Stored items
Each scene shows the same named points in several views. A view is turned or mirrored, shifted and resized as a whole, has a little noise and may leave points out.
In the rows, 128 means zero.

Scene 1
View 1
zer: [127 157 105  61  95 167 189  63  98 107 120 130 110 106 102 191  96  64
 130  84 118 161  98 114 106 128]
Kir: [140 154 111  64 143 112 224 137 153 106  99 137 108 114  94 170  79  78
 143 109 137 165  53  70  83 142]
lini: [119 144  79  59 145 147 236  72  82 100  85 168 112 156 111 217 116  32
 153  39 109 218  64  20  60 118]
Rarel: [126 162  87  33 144 184 241 155 102 145 110  89 136  88  35 232  79  11
 126  80 125 174  28  82  28 171]
baf: [162 180 195 103 143 190 127 112  71 174  84 145 143  98  98  68 103  73
 152 126 104 205 111 106 131 226]
Puvo: [130 163  95  50 152 119 248 134 150 118 105 124 112 104  73 184  81  48
 154  79 147 183  35  60  59 146]
pap: [136 127  92  61  70  97 198  78 159  40 119 143  89 133 140 219  82 120
 106 122 126 113 105 122 123  71]
ridu: [129 133  81  56 111 122 226  97 133  75 106 146 104 136 109 230  88  69
 123  90 118 161  71  72  84 102]
bas: [130 137  87  58 129 136 223 107 106  89  90 146 117 142 102 227  92  52
 121  86 110 174  67  58  73 119]
futu: [120 137  90  57  87 215 176  36  36 108 112 137 129 124 106 238 114  33
 103  67  81 177 112 116  97 125]
lerik: [148 138 124  81  96 117 171  67 124  72 102 169  97 142 145 163 103 113
 125 118 114 151 118 104 145 110]
Bami: [148 142 121  69 119 121 199 134 150  95 104 134 111 115 106 177  81  92
 120 128 126 143  81 104 107 137]
roni: [171 157 180 107 103 163 115  87  88 119  91 165 125 125 141 100 104 116
 121 150  94 165 140 129 167 173]
nole: [158 162 152  82 148 143 181 146 122 133  86 140 127 113  92 129  88  82
 137 129 117 180  77  81 106 179]
Mur: [144 163 118  54 109 127 209 139 167 112 130  99 103  73  71 168  72  83
 134 125 150 129  64 135 100 146]
povut: [161 147 149  93 111 112 163 106 145  91  93 161 106 131 137 130  97 121
 128 147 116 152 109 105 145 138]
Lev: [151 128 104  61 113  98 206 138 163  66 101 135 105 133 112 215  78 108
 100 146 121 121  77  94 104 110]
View 2
roni: [142 130 212 105 141 122  85 142  99 118 118 121 149 144  89 166 107 164
 123 139  85  97  97 124 114 148]
Kir: [139  98 175 107 103 171 160 160  86  84 113 100 101 172  96 158 151 122
  94  88 110 129 199 102 169 122]
Bami: [136 107 192 113 123 171 145 165  77  86 118 114  94 172 107 149 152 124
 100  93 106 126 158 104 157 115]
lerik: [157 138 220 109 139 172 119 149 107  89 150 134  96 148 106 150 126 126
 113 100 100 103 145 124 109 110]
zer: [134 108 195 137 110 135 141 137  69  96 141 137 119 162 113 157 153 154
 134 109 126 118 165 128 134 104]
futu: [175 124 193 141 109 111 176 123  53  78 152 177 112 178 131 168 143 176
 173 128 141 115 173 139 109  61]
Rarel: [132  67 133 139  77 123 217 164  16  72  85 121 107 213 127 163 186 154
 125  98 144 156 211  96 202  86]
baf: [121 100 176 108 105  81 104 130  81 132  88  96 190 151  74 189 110 184
 130 146  97 107 138 118 155 163]
lini: [204 116 169 100  80 155 198 131  98  61 135 132  98 184 104 188 122 138
 133 108 133 114 253 118 140  73]
Mur: [ 98  85 185 140 114 165 143 164  59  97 127 105 106 163 113 136 185 125
  95  80 118 137 164 113 170 119]
Lev: [150 117 200 107 137 194 155 178  81  70 118 129  69 182 119 139 153 109
  92  84  99 128 149  96 152 104]
bas: [176 113 174 108 105 163 184 154  76  60 122 135  85 192 116 165 142 131
 121  99 123 123 204 108 148  83]
View 3
lerik: [ 94 155 133 166 115 108 134 115 122 100 162 181 134 106 125 143  89  99
  97 173 130 141 161 104 142 140]
Kir: [132 111 138 115 154 133 114 154  62 145 175 147 177 116 163 105 102 103
  80 157 140 136 138 126 166 107]
ridu: [133 145 141 157 149 117  99 118  71 120 165 137 177  99 116 116  72  89
  71 174 124 137 134 132 171  84]
lini: [122 115 163 197 176 107  63  98  37 115 140 110 195  77 155 101 101  84
 112 150 139 111 104 107 172  72]
baf: [141  64 170  95  95 135 102 124 134 135 136 176 160 118 197 159 152 155
 174 109 219 125 133  64 107 170]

Assignment -> Show all lines from the entries that hold "futu".

Solution for this problem ->
futu: [120 137  90  57  87 215 176  36  36 108 112 137 129 124 106 238 114  33
futu: [175 124 193 141 109 111 176 123  53  78 152 177 112 178 131 168 143 176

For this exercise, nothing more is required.